▸ DATA SECTION

In the rows, 128 means zero.
The rows of X fall into a few groups, which share some directions, and each row is roughly a mix of its group's hidden directions, except some rows that fit no group.
X:
[[105 177 133 105  99 105  68 126 161 124 104]
 [140 156  99 135 127  96 107 203 150 130  98]
 [ 58 151 129 160 119 122 104 173 110 103 139]
 [100 180 159 141  97 158 154 167 165 142 127]
 [188 125  81 109 148 152 136  77 139 133 111]
 [ 94 160 208 122 138 133 128 114 162 137 127]
 [118 176  85 100 120 156  82 134 172 142 129]
 [185 115 132  99 128 132 163 143 169 180 134]
 [116 196  60 119 132 134 115 127 131 116 111]
 [ 79 158 160 120 109 109 110  70 139 106 155]
 [ 69 143 156 158 114 118 112 184 146 106 141]
 [ 84 184 135 127  79 149 142 143 168 127 141]
 [ 77 180 110 144  92 157 152 161 148 116 130]
 [130  98 165 121 149 143 156 166 115 126 197]
 [124  63 190 134 109 125 111 139 140 154 147]
 [ 84 159 163 112 100 119 107  69 131 112 155]
 [129 192 113 122 151 141 111 156 167 102  85]
 [110 134 155 140 148 138  96 175 198 120 114]
 [142 151 159 113 139 159 175 124 162 189 138]
 [155 137  67 123  97 100 111 171 143 124  90]
 [157  81 142 147 144 145 127 197 141 149 105]
 [158  88  80 152 164 125 131 146  84 116  97]
 [ 77 153 186 111  93 113 118 125 148 135 165]
 [136 138 185 117 157 150 159 110 161 181 141]
 [141 152 120  81  70 134 149  80 133 158 139]
 [105 152 191 105  98 116 110 113 170 140 160]
 [144 123 185 113 141  96 105 119 186 152 100]
 [156 103 136 111 121 120 145 158 181 193 137]
 [119 120  87 147 128 130 105  59  92 107  96]
 [150 147 139 137 189 164 160  88  96 146 136]
 [154 109 118 162 128 113  85 177 176 104 107]
 [113 174  91 120 140 133 160  69 112 101 155]
 [167 103  98 136 172 152 161 132  84 143 164]
 [102 135 119 128 123 118  70 165 194 142 125]
 [ 57 131 163 146 109 114 103 169 151 131 144]
 [164 140 132 120 168 172 180 104 105 154 151]
 [202  84 139  94 134 117 139 126 154 152 126]
 [130 105 149 115 109 106 129 196 175 155 153]
 [ 78 166 138 126  78 121 120 173 165 131 118]
 [136 178 154  91 133 162 140  71 141 102 140]
 [ 64 169 133 123 106 126  87  97 151 118 154]
 [152 126 180 131 200 143 147 112 114 140 152]
 [ 66 158 117 153  93 135 141 182 128 110 131]
 [168 118 145 117 163 140 166 180 132 155 170]
 [ 97  95 190 127 133 117 123 165 146 130 177]
 [118 140 211 118 155 136 138 111 161 151 138]
 [114  88 207 143 108 113 105 150 130 133 116]
 [ 79 162 166 122  90 130 131 156 176 150 127]
 [ 99 139 185 129  86 103 102 160 165 132 148]
 [100 135  44 148 132 146 125 147 115 149 150]
 [ 97  90 147 141 126 101 100 187 124 102 167]
 [ 88 179 124 118 136 175 178 103 113 136 141]
 [156  61 193 129 118 131 139 135 116 146 132]
 [154 108 166 156 168 121 162 170 137 101  91]
 [182  77 123 128 163  99 114 122 151 169 118]
 [ 70 145 167 151 176 146 149 147 101 119 143]
 [ 96 168 146 122 118 139 130 176 193 141 113]
 [152 133  68 117 137 101 170  82 101 124 148]
 [ 66 160 144 154 101 131 128 181 148 112 138]
 [197 103 166 112 129 121 139 120 120 177 109]
 [ 78 127 167 154 128 104  92 172 151 102 147]
 [ 81 178 158 148 144 118 113 136 160  82 108]
 [127  82 167 151 115 100 112 131  71  90 124]
 [122 154  98 110  42 124 133 134 153 135 128]
 [140 136  42 107 116 132 109 127 132 164 145]
 [147 174 111 103  91 137 158 166 169 157 106]
 [131 101 131 106  98 127 139  67  90 150 176]
 [100 208 158 134 147 153 148 152 126 124 120]
 [189 114 111 100 157 141 134  67 125 145 119]
 [108  97 190 126  98 133 132  85  95 132 161]
 [118 200  67 117 138 127 121 118 136 107 112]
 [169 130 111 140 177 170 171 123 104 147  96]
 [100 183 152 115  91 162 174 131 137 157 136]
 [124 163 110 103  60 118 124 143 166 118  91]
 [148 142  92 153 192 174 139 121 148 106 107]
 [168 109 185 104  99  95 102 119 155 159 135]
 [167 121  72 136 147 115 122 171  86  93 129]
 [ 94 164 169 142 143 130 159  85 112  77 134]
 [ 96 180 162 118 113 120 130  72 110  90 129]
 [157 116 100 109 136 142 174 101  66 156 111]
 [134  81 193 148 126 152 157 133  85 129 131]
 [177  76 131  94 104 100 111  95 145 101 116]
 [168  76 194 133 136 108 152 139 124 124 110]
 [ 61 155 140 120  70 112 124 141 134 120 158]
 [122 106 207 131 120  95 142  91 120 104 135]
 [ 96 100 179 118 165  98 113 108  85 127 159]
 [138 142  84 124  97 100 109 193 129  93 108]
 [151  93 168 133 109  97 101 177 127 144  83]]
Here is one row of each group, with its name. Which group are the others in?
[ 74 139 185 116  87 137 132 117 166 138 143]	W
[ 74 151  59 159 138 139 129 137 115 126 151]	G
[138 131 190  93 144 129 146  81 111 167 148]	N

[131 105  78 141 120 108  99 142  82  70 127]	W
[ 82 199 118 132 120 121  94 134 138 101  99]	G
[170  98 116 120 149 140 135  50 106 129 119]	W
[103 163 166  94 100 130 119  87 169 136 165]	N
[187  87 110  99 112 106 136 170 158 141 139]	W
[ 91 159 102 133  76 107  94 132 145 105  82]	W
[104 181  78 150 147 137 118 170 130 110  94]	G
[143 134 209 116 173 116 120 112 155 130 123]	W
[160  81 127 101  95 118 125  68 158 145 114]	W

▸ WHAT YOU NEED TO DO
From the entries above, give again exactly the lines running from the line with "151 169 118]" to the line with "[197 103 166"; include both of those lines.

▸ RESPONSE TO THIS EXERCISE
 [182  77 123 128 163  99 114 122 151 169 118]
 [ 70 145 167 151 176 146 149 147 101 119 143]
 [ 96 168 146 122 118 139 130 176 193 141 113]
 [152 133  68 117 137 101 170  82 101 124 148]
 [ 66 160 144 154 101 131 128 181 148 112 138]
 [197 103 166 112 129 121 139 120 120 177 109]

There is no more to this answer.